=== Material provided ===
————————
Each path is a new rotation, seen through one point. The rows after it are directions, each followed by how far the rotation turns it, in deg/step (0 if it stays put).
Each turn is a multiple of 5 degrees from 10 to 175, or 0.
Each row of a path follows its step; steps can be skipped.
path 1
step 7: [ 15.2 -19.1  -3.6  -2.6  -7.6  11.0  -8.4  -9.3  22.5  22.0  46.1  10.8
  30.5  15.9 -50.5  15.1   4.3   7.8 -37.0  -6.7 -19.1  40.7  18.4 -35.1
   0.4   2.0  10.4   4.8  -5.1  11.8  24.9   2.6  -3.8 -32.0  -3.6  -3.4
 -14.9 -16.7  15.1 -33.3 -26.7  -3.1  23.4  22.6  28.9  13.2   5.0  42.9
 -19.9   2.2  27.8 -30.0  -7.6 -18.1   9.0  21.4  11.4  -3.1 -37.9  -3.4
 -15.4  -9.0 -10.0  25.5  -3.2 -26.8  14.7 -10.9 -16.1   9.0   0.8 -14.2
  21.3  37.1]
step 10: [ -0.2  15.6  -9.0  11.7 -32.7 -10.4  -1.0 -21.6  -1.0 -41.9   7.3 -28.3
  -6.0  39.4 -11.4  -9.5  -4.9  -9.7   7.6  -1.9 -16.5  -4.9  18.0 -24.6
  -4.2  45.9   3.1  -8.9  11.1 -14.2   4.7 -10.8 -24.8 -18.5  -4.9 -11.6
  -1.4 -22.4  21.7 -19.0 -14.3  -7.5  -5.0 -30.2  -1.4   0.2 -38.9 -19.5
   4.7  -5.7 -36.6 -24.8 -28.2  16.0  13.2 -12.6 -35.0  17.4   6.6  35.6
 -21.1  -0.2 -13.6 -30.9 -32.7  35.8   6.7  23.0  -7.9  21.8   4.6  48.0
 -41.3   0.5]
step 15: [ 15.0  -4.2  13.5   1.9 -19.3 -28.0  -0.2  22.0  35.4  13.0   5.6  17.2
   3.7  -0.6  -3.7  31.3 -22.8   4.9   9.1 -20.3  51.1 -16.5 -16.7  -8.5
  14.0  -8.5  19.9 -35.6  47.1 -11.9  -3.0  -9.5 -18.4  16.7   1.7   3.6
  27.4  10.5  14.5 -20.5   0.0 -22.7  18.2  -7.9  -8.1  -2.9  11.9 -12.4
  -4.4 -17.2   3.1 -15.1  59.4 -24.2  -8.2 -32.7   2.0  -3.2 -10.6  36.0
  16.5  32.4  10.3  29.1 -18.5 -10.7  33.8  34.3  -9.5  19.2 -27.3 -13.8
  14.5  13.8]
step 16: [-30.0  -8.1 -60.3  -3.0 -15.9   4.4 -16.1   8.8   8.8  22.9   4.0 -11.2
  -0.4  20.2   9.3   1.0   4.8  11.1  -0.6 -35.0   4.0   2.9 -15.4 -11.4
  36.1  -5.2  45.9 -46.6  -2.5   2.2  26.0  -1.2  -0.5 -24.8 -28.3  11.2
  22.8 -13.3  -2.3  -4.4 -22.1   4.3  40.0   2.7 -15.9 -10.9  14.3 -12.0
  40.1 -22.0  -1.7  12.0 -11.9 -27.9   4.0  27.9   3.3  17.4  -4.2   2.5
 -14.8  26.2  -6.6  43.8 -27.3  -6.7 -23.2  36.0   6.1   2.5   1.7  -3.5
 -10.0 -38.0]
step 17: [  6.2   5.4 -44.3   2.8   0.4 -21.6  -9.4   7.1 -34.3 -16.8  -2.1  32.7
  -5.2  29.4  25.8 -20.7 -42.6   0.8   5.1   2.2  11.6  -9.4  -8.7  26.4
   2.5   5.5  19.2   7.6  27.7 -35.1   3.4  -2.1  18.7 -12.5  -8.2   4.6
  22.0  -3.3  10.8   3.4  -4.8   9.2  38.9  29.1  -4.3  -3.6  20.7  -3.9
  21.2  30.0   1.1 -36.2  14.2  20.4   3.2  19.2  -5.5  11.1 -37.5  19.2
 -24.1  30.3  51.2  -1.9  -2.6  42.9  26.3   3.2 -12.5  21.8  -3.8  -4.6
 -27.4  -8.6]
step 18: [-16.5  -1.4 -32.4  15.3 -17.6 -12.1 -18.1 -31.6  17.6  39.5   3.7   7.4
  15.9  -4.5   1.6   6.5 -32.7  10.4 -63.9   6.0 -14.0  46.9   7.0   0.3
   3.7   6.3  14.7  30.0  -1.4   2.9 -21.9   3.3 -17.8 -21.3  -1.8  13.3
   1.2  10.6  43.4  41.6 -15.5   5.4   4.7 -23.4  -1.6  28.4  20.2  15.2
  -9.2  12.3   2.5  31.5 -14.4  38.4  -8.8  19.7  -1.1 -10.4  -3.2   3.3
 -16.5  26.1  15.2   5.8   5.5  25.7   2.8  31.0  18.5  30.8  11.0 -15.0
 -14.0 -18.8]
step 19: [-17.4  10.0   5.1  18.7  -0.6   6.4 -14.5 -10.6  15.3 -27.3 -21.5  31.6
  -0.2  -5.8  47.6  59.8 -20.5  23.0   0.0  16.1 -14.1   2.3  25.8  10.8
 -21.4 -21.9   9.2  30.3  -2.0 -33.1   9.8  12.6   7.5  12.4  26.5 -10.9
  15.5   5.8  40.4 -14.5 -27.5  20.0   9.1  -2.9 -27.6  -6.1   0.6   4.1
 -14.8  -4.9  36.9  13.9 -18.6  12.9  10.9  -1.1   2.2  -7.9 -19.1  22.5
  13.6  -1.9  22.9 -13.3 -25.8 -20.1  19.1  44.9 -13.0  12.5  31.6  35.5
  -5.3  20.0]
step 23: [-38.8  22.9 -26.1 -17.6   4.4  14.8   2.1   1.7  35.6 -22.0   4.7 -16.8
  11.8  -1.3 -22.3  26.7  21.5   6.0  10.9  23.2  34.1  14.3  17.4 -13.1
 -24.3  19.2  28.6  32.0  42.3 -34.7   7.3   7.0   8.4 -20.8 -14.0   0.1
 -30.3   4.7 -14.0 -34.8 -13.5   2.4   7.4  18.4  15.1  -2.6 -25.4   2.1
   1.7  15.1 -25.2   4.3   5.8 -18.6  27.8  11.6  16.5  15.9 -16.8 -36.0
 -14.1  25.5   1.6  24.8 -28.0  -8.4  37.8   0.7 -12.4 -12.3  27.9  12.7
  22.9 -30.9]
step 24: [ 40.0  -0.4 -16.5 -10.4 -12.0   9.0  -0.7  17.2  18.3  -9.7  17.1 -11.5
 -10.6   1.9 -14.7   6.3   5.4  -8.4  10.5  21.7 -17.0  30.5 -16.4  19.4
 -10.3   6.4  -9.2   8.3  27.8 -32.8  36.7   3.3  17.2 -16.0 -23.9   8.5
  -7.3 -11.9  -4.6 -14.7 -26.2  15.9   6.7  22.5   5.0  38.4  -8.3  25.0
 -30.5  16.9 -19.6 -43.7  25.4  -6.4 -21.2   3.5 -14.1   1.4  -3.6 -14.4
 -17.5  52.4   4.9  28.5  49.4 -34.5  -7.9  40.9  23.6  -3.6   8.5 -19.9
 -13.8  18.3]
Speeds:
[  0.7  -7.3   3.5 -11.2  -1.5   3.0  -7.3   1.7   3.3  -4.1  -4.0  -0.5
   0.1  -2.0   4.3  -9.5   7.9  -4.2  -6.0  -5.3  -4.9  14.1  -9.9  -8.6
  -4.8  -0.8   3.9   2.3  -4.1  11.8   5.7  -1.2  -4.2  -6.6   3.9  -4.8
   1.3  -2.0  -3.8  -1.4  -1.6   0.3  -2.2   3.7  -4.3   5.8   3.5   4.0
   1.0   3.2   1.3  -3.3   1.7   4.8  -2.8  -2.8   1.0  -5.1   3.8   7.7
   1.0  -1.3  -0.4   5.5   4.7   0.7  -5.8   6.3   2.4   3.5  -0.5 -11.0
   0.3  -3.0]  170
[  8.1  -1.8  -4.3   5.4   2.5   4.6   6.0   6.6   5.4   5.5   1.0   1.7
  -3.7  -4.9   6.9   5.2   2.0 -12.8   4.0   2.9   0.2   4.5  -9.0  -8.0
  -4.4  -6.2   4.5   6.9   4.0 -10.6  -7.1  -1.4   7.0   2.9   4.3  -0.2
   4.2  -4.4  -5.1   3.0   0.3   6.5  -0.1  -8.9   0.9   6.2   0.8   1.7
   5.6  -1.7  -5.4   2.6  -3.3   3.9   8.2  -0.4  -8.6  -0.1  -4.3  -4.2
   5.0  -3.3  -3.4   7.7   2.0  -1.7  -0.4  -6.8  -2.1   3.2   2.4  -0.9
  -4.5  -2.8]  10
[  2.3   9.0  -0.6  -4.3   3.0  -6.7   6.6  -5.6   1.2   2.3   3.9  -4.1
   9.8   0.2   9.2  -2.9   9.3  -4.5  -1.6   1.3  -1.6  -1.9  -3.2   7.6
   5.7  -8.5  -2.2   0.7  -4.9  -5.0  -1.2  -5.0   2.0  -1.1  -1.0  -2.1
   8.7   3.2  -0.8  -8.1   1.4   1.6  -1.9  -1.0   1.2   4.5  -1.2   7.2
  -2.4   5.7   3.0  -5.2  -5.1   0.3  -2.0  -4.0   1.6   5.5   3.7   0.7
 -10.5   1.7   2.6   6.7  -0.2  10.7  -5.4   0.9   2.0 -10.6 -10.4   6.9
  -4.4  -2.5]  95
[ -8.0   0.8   1.9  -0.3   7.3  -0.7  -5.9   0.6  -1.3  -2.4   2.5   6.4
  -1.1  -0.4  -2.5  -4.8  -5.2  -0.5  -8.3   8.7  -0.8   7.2  -5.4   2.3
  -2.2   4.9  -3.0  17.9   3.7  -4.9  -3.1   0.6   3.3  -7.4   4.0   1.3
  -2.7   1.9   3.9   7.3  -0.3   0.2  -7.8   4.9   4.1   6.2  -1.9  -4.3
  -5.4   3.2  10.5   2.9  -2.7 -11.0   3.8  -1.3   5.1   2.2  -2.6  -5.0
   0.8   8.4   2.1   5.6  -3.6  -5.2  -0.4  -4.0   7.6  -4.3  -2.4   1.1
  -3.1   2.1]  70
[ -1.6  -3.9   4.7   3.4  -2.2  -3.9   2.5  -0.8  -1.1  -1.8  -2.5  -0.8
  14.4  -5.0  -3.2  -9.7   1.2   3.9   1.3  -3.6   2.3   6.6  -5.8  -3.9
   6.4   2.8   6.7  -0.7   0.1   0.5   5.6   5.6  -0.1   7.5   8.5   7.2
  -0.9   2.5  -1.2  -0.6  -1.9   7.5   1.0  -9.0   3.0   3.4  -1.0   3.3
 -11.2  -5.5  -7.5  -2.0  -5.7   5.7   4.6   1.2   0.6  -1.2   4.0  -1.0
   5.2   4.9  13.1  -5.3 -10.4  -3.7   7.1  -3.0   0.2  -2.2  -1.1   3.9
   1.0   1.3]  90
[ -2.5 -10.7  -0.9  -4.2  -1.3  -3.3   0.9  -0.4  -3.4   7.4   5.4  11.9
   1.4  -0.5   6.0   0.0  -6.9  11.1   3.1   4.0  -1.5  -0.3  -1.8  -4.9
  -8.9  -1.4   7.1  -0.6 -12.3  -2.0  -8.9   9.2  -2.5  -3.9  -2.8   0.1
   8.9  -1.3   5.3  -0.9  -1.7  -3.3  10.4  -0.4  -1.7  -3.1  -1.8   0.3
  -0.5   2.6   4.3   4.3  -6.1   7.0  -2.3  -4.9  -0.1  -1.8  -5.4  -4.7
   2.5   5.3   4.9   2.5   2.5   5.3  -3.3   0.5  -3.9  -6.7   2.4   1.0
   9.0  -0.8]  25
————————
=== Assignment ===
As listed above, the lines from the line with "8.4 -20.8 -14.0" to the line with "17.2 -16.0 -23.9" are to be echoed exactly, with both ends included and nothing added.

=== Response to this task ===
 -24.3  19.2  28.6  32.0  42.3 -34.7   7.3   7.0   8.4 -20.8 -14.0   0.1
 -30.3   4.7 -14.0 -34.8 -13.5   2.4   7.4  18.4  15.1  -2.6 -25.4   2.1
   1.7  15.1 -25.2   4.3   5.8 -18.6  27.8  11.6  16.5  15.9 -16.8 -36.0
 -14.1  25.5   1.6  24.8 -28.0  -8.4  37.8   0.7 -12.4 -12.3  27.9  12.7
  22.9 -30.9]
step 24: [ 40.0  -0.4 -16.5 -10.4 -12.0   9.0  -0.7  17.2  18.3  -9.7  17.1 -11.5
 -10.6   1.9 -14.7   6.3   5.4  -8.4  10.5  21.7 -17.0  30.5 -16.4  19.4
 -10.3   6.4  -9.2   8.3  27.8 -32.8  36.7   3.3  17.2 -16.0 -23.9   8.5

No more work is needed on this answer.